B = ((1.58, 1.43, -1.47, 2.60, -13.24, 4.89, -3.60, -4.99, 1.59, -14.11), (-2.56, 0.34, -5.77, -3.28, -0.19, -16.48, 12.35, -9.56, -5.95, -1.03), (-6.14, -23.56, 0.71, 1.79, 0.92, -19.94, 1.84, 1.04, -12.65, -3.69), (-2.25, 1.17, -2.82, -1.68, 0.22, 16.87, -4.43, -1.00, -1.57, -4.83), (-13.29, -11.99, -2.39, 0.21, 15.11, 9.90, -9.46, 8.40, -10.04, 0.37), (-2.40, -5.74, -4.58, -4.75, 7.06, 10.91, 1.65, -0.62, -8.62, 0.46), (-6.06, -3.19, -2.97, -2.05, 5.24, -10.51, 11.19, -5.46, -8.28, -0.71), (-5.20, -14.61, 2.56, -2.45, 0.03, 0.15, -9.79, 5.74, -5.02, 0.86), (2.66, 8.18, -0.91, -8.46, -14.73, -8.95, -5.25, -4.55, 6.78, 2.20))
B[0,0] => 1.58
B[5,0] => -2.40
B[6,5] => -10.51
B[:, 7] => [-4.99, -9.56, 1.04, -1.00, 8.40, -0.62, -5.46, 5.74, -4.55]
B[4,1] => -11.99
B[2,1] => -23.56
B[5,1] => -5.74
B[1] => [-2.56, 0.34, -5.77, -3.28, -0.19, -16.48, 12.35, -9.56, -5.95, -1.03]
B[8,4] => -14.73
B[:, 5] => [4.89, -16.48, -19.94, 16.87, 9.90, 10.91, -10.51, 0.15, -8.95]
B[2,9] => -3.69
B[1,2] => -5.77
B[8,5] => -8.95
B[4] => [-13.29, -11.99, -2.39, 0.21, 15.11, 9.90, -9.46, 8.40, -10.04, 0.37]
B[5] => [-2.40, -5.74, -4.58, -4.75, 7.06, 10.91, 1.65, -0.62, -8.62, 0.46]
B[8,1] => 8.18
B[2,5] => -19.94
B[8] => [2.66, 8.18, -0.91, -8.46, -14.73, -8.95, -5.25, -4.55, 6.78, 2.20]
B[0,2] => -1.47
B[2,3] => 1.79
B[:, 3] => [2.60, -3.28, 1.79, -1.68, 0.21, -4.75, -2.05, -2.45, -8.46]
B[4,0] => -13.29
B[7,9] => 0.86
B[3,2] => -2.82
B[7,3] => -2.45
B[4,9] => 0.37
B[6] => [-6.06, -3.19, -2.97, -2.05, 5.24, -10.51, 11.19, -5.46, -8.28, -0.71]
B[5,5] => 10.91
B[6,4] => 5.24
B[6,8] => -8.28
B[2,8] => -12.65
B[7,1] => -14.61

M =
[[ 2.62  0.01 -2.40 -2.55 -2.58  0.23]
 [-1.14  2.96 -2.69 -5.17  0.34 -4.65]
 [ 0.29 -1.15  0.53  0.83 -0.52  1.60]
 [ 0.96 -2.28  4.64  5.71 -1.15  4.31]
 [-1.27 -1.47  4.79  5.88  1.73  2.08]
 [-2.33 -2.98 -2.01  1.01  3.22  1.54]
 [ 1.67  2.45  3.17  0.86 -2.05 -0.85]
 [-2.11  1.85 -1.59 -2.03  2.17 -3.60]]
Rows and columns are counted from 0.
row 0 col 0 -> 2.62
row 3 col 4 -> -1.15
row 7 col 5 -> -3.60
row 0 col 2 -> -2.40
row 6 col 1 -> 2.45
row 7 col 3 -> -2.03
row 1 col 2 -> -2.69
row 5 col 5 -> 1.54
row 5 col 1 -> -2.98
row 3 col 0 -> 0.96
row 4 col 2 -> 4.79
row 4 col 0 -> -1.27
row 1 col 3 -> -5.17
row 4 col 4 -> 1.73
row 1 col 0 -> -1.14
row 1 col 4 -> 0.34
row 2 col 0 -> 0.29
row 0 col 3 -> -2.55
row 2 col 2 -> 0.53
row 0 col 5 -> 0.23
row 6 col 0 -> 1.67
row 7 col 2 -> -1.59
row 3 col 3 -> 5.71
row 6 col 3 -> 0.86
row 6 col 4 -> -2.05
row 4 col 3 -> 5.88

data = [-1.23 -4.61  0.11  1.47 -1.25 -4.63 -0.66 -1.96]
data[-8]: -1.23
data[-1]: -1.96
data[6]: -0.66
data[-3]: -4.63
data[-4]: -1.25
data[3]: 1.47

x =
array([[4127, 4638, 3630, 3724, 3450, 3909, 3700, 4215, 4985, 5146, 3427,
        4101, 4630, 4276, 4341],
       [3491, 4305, 3346, 4320, 4021, 3463, 4437, 5284, 5404, 5281, 4034,
        4574, 5409, 4445, 4287],
       [3152, 4293, 2947, 4327, 3890, 3104, 4479, 5691, 5845, 5676, 3916,
        4667, 5841, 4486, 4253],
       [2882, 4296, 2643, 4352, 3816, 2836, 4536, 6022, 6188, 5972, 3838,
        4764, 6189, 4532, 4240],
       [3236, 4301, 3050, 4326, 3926, 3202, 4467, 5584, 5728, 5568, 3940,
        4647, 5724, 4476, 4265],
       [3310, 4020, 4030, 6331, 5863, 3145, 6218, 6993, 5288, 4735, 5940,
        5728, 6414, 5304, 4460],
       [3791, 4604, 2947, 3127, 2576, 3588, 3106, 4306, 5537, 5803, 2694,
        3636, 4545, 3847, 3938],
       [2877, 4298, 2626, 4311, 3791, 2846, 4512, 5998, 6192, 5983, 3808,
        4749, 6180, 4511, 4234],
       [3842, 4304, 3756, 4311, 4137, 3820, 4377, 4860, 4932, 4860, 4147,
        4452, 4928, 4383, 4291],
       [3811, 4842, 4098, 6563, 5737, 2921, 6295, 6790, 5189, 4644, 5787,
        5765, 6310, 5720, 4446],
       [1707, 4304, 1247, 4349, 3370, 1611, 4689, 7398, 7729, 7347, 3403,
        5120, 7725, 4704, 4170],
       [4326, 4415, 4168, 4198, 3979, 4030, 3978, 4025, 4185, 4271, 3942,
        4166, 4204, 4354, 4280],
       [3682, 4143, 3246, 3182, 3096, 3909, 3392, 4106, 5152, 5233, 3154,
        3751, 4419, 3781, 4152],
       [2543, 4216, 3678, 7714, 7470, 2444, 8333, 8954, 6139, 4864, 7457,
        7109, 8278, 6199, 4728],
       [3207, 4302, 3011, 4311, 3910, 3179, 4469, 5610, 5765, 5602, 3925,
        4648, 5755, 4469, 4255]])
Indices start at 0.
(0, 0) -> 4127
(8, 6) -> 4377
(5, 14) -> 4460
(4, 10) -> 3940
(11, 4) -> 3979
(12, 0) -> 3682
(0, 13) -> 4276
(5, 8) -> 5288
(11, 0) -> 4326
(8, 8) -> 4932
(9, 14) -> 4446
(4, 1) -> 4301
(8, 0) -> 3842
(13, 6) -> 8333
(3, 0) -> 2882
(9, 9) -> 4644
(9, 5) -> 2921
(9, 10) -> 5787
(8, 1) -> 4304
(1, 1) -> 4305
(0, 9) -> 5146
(3, 9) -> 5972
(6, 7) -> 4306
(11, 6) -> 3978
(11, 12) -> 4204
(0, 3) -> 3724
(7, 3) -> 4311
(2, 9) -> 5676
(9, 1) -> 4842
(4, 5) -> 3202
(6, 3) -> 3127
(2, 0) -> 3152
(11, 3) -> 4198
(1, 14) -> 4287
(14, 11) -> 4648
(4, 14) -> 4265
(10, 11) -> 5120
(5, 5) -> 3145
(12, 12) -> 4419

X =
[[-0.02  0.06  0.08 -0.06 -0.03 -0.05]
 [-0.10  0.04 -0.05  0.01 -0.05  0.06]
 [ 0.00 -0.08 -0.03  0.08  0.10  0.04]
 [ 0.09 -0.06  0.01  0.06  0.06  0.06]
 [ 0.01 -0.06 -0.01  0.12 -0.01  0.03]
 [-0.01 -0.03  0.01  0.10  0.02  0.07]
 [ 0.11  0.06  0.00 -0.16  0.00 -0.05]
 [ 0.03  0.12 -0.19 -0.09  0.18 -0.10]
 [-0.01 -0.04  0.02  0.15  0.01  0.03]
 [ 0.05  0.01 -0.03  0.05  0.07  0.00]
 [ 0.07  0.07  0.02 -0.08 -0.07 -0.11]
 [ 0.00 -0.08  0.10  0.25  0.06  0.12]
 [-0.01  0.06  0.01  0.07  0.02  0.04]]
X[0, 0] -> -0.02
X[2, 5] -> 0.04
X[11, 1] -> -0.08
X[8, 2] -> 0.02
X[7, 4] -> 0.18
X[2, 2] -> -0.03
X[3, 5] -> 0.06
X[:, 0] -> [-0.02, -0.10, 0.00, 0.09, 0.01, -0.01, 0.11, 0.03, -0.01, 0.05, 0.07, 0.00, -0.01]
X[8, 1] -> -0.04
X[1, 5] -> 0.06
X[1] -> [-0.10, 0.04, -0.05, 0.01, -0.05, 0.06]
X[3] -> [0.09, -0.06, 0.01, 0.06, 0.06, 0.06]
X[:, 4] -> [-0.03, -0.05, 0.10, 0.06, -0.01, 0.02, 0.00, 0.18, 0.01, 0.07, -0.07, 0.06, 0.02]
X[12, 0] -> -0.01
X[10, 1] -> 0.07
X[5] -> [-0.01, -0.03, 0.01, 0.10, 0.02, 0.07]
X[4, 1] -> -0.06
X[2, 3] -> 0.08
X[12, 4] -> 0.02
X[11] -> [0.00, -0.08, 0.10, 0.25, 0.06, 0.12]
X[6, 2] -> 0.00
X[5, 1] -> -0.03
X[0, 1] -> 0.06
X[8, 3] -> 0.15
X[4, 2] -> -0.01
X[:, 1] -> [0.06, 0.04, -0.08, -0.06, -0.06, -0.03, 0.06, 0.12, -0.04, 0.01, 0.07, -0.08, 0.06]
X[8, 5] -> 0.03
X[6, 3] -> -0.16
X[9, 0] -> 0.05
X[3, 3] -> 0.06

arr =
[-0.04  3.11  3.24  3.35 -1.34 -2.40 -1.66  0.20 -2.95 -0.53  0.17  0.42
  6.40 -2.35 -3.93]
arr[0] => -0.04
arr[6] => -1.66
arr[10] => 0.17
arr[12] => 6.40
arr[13] => -2.35
arr[2] => 3.24
arr[11] => 0.42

□ □ □

### EXERCISE DETAILS
List all lines in the material containing the string "data".

### TASK SOLUTION
data = [-1.23 -4.61  0.11  1.47 -1.25 -4.63 -0.66 -1.96]
data[-8]: -1.23
data[-1]: -1.96
data[6]: -0.66
data[-3]: -4.63
data[-4]: -1.25
data[3]: 1.47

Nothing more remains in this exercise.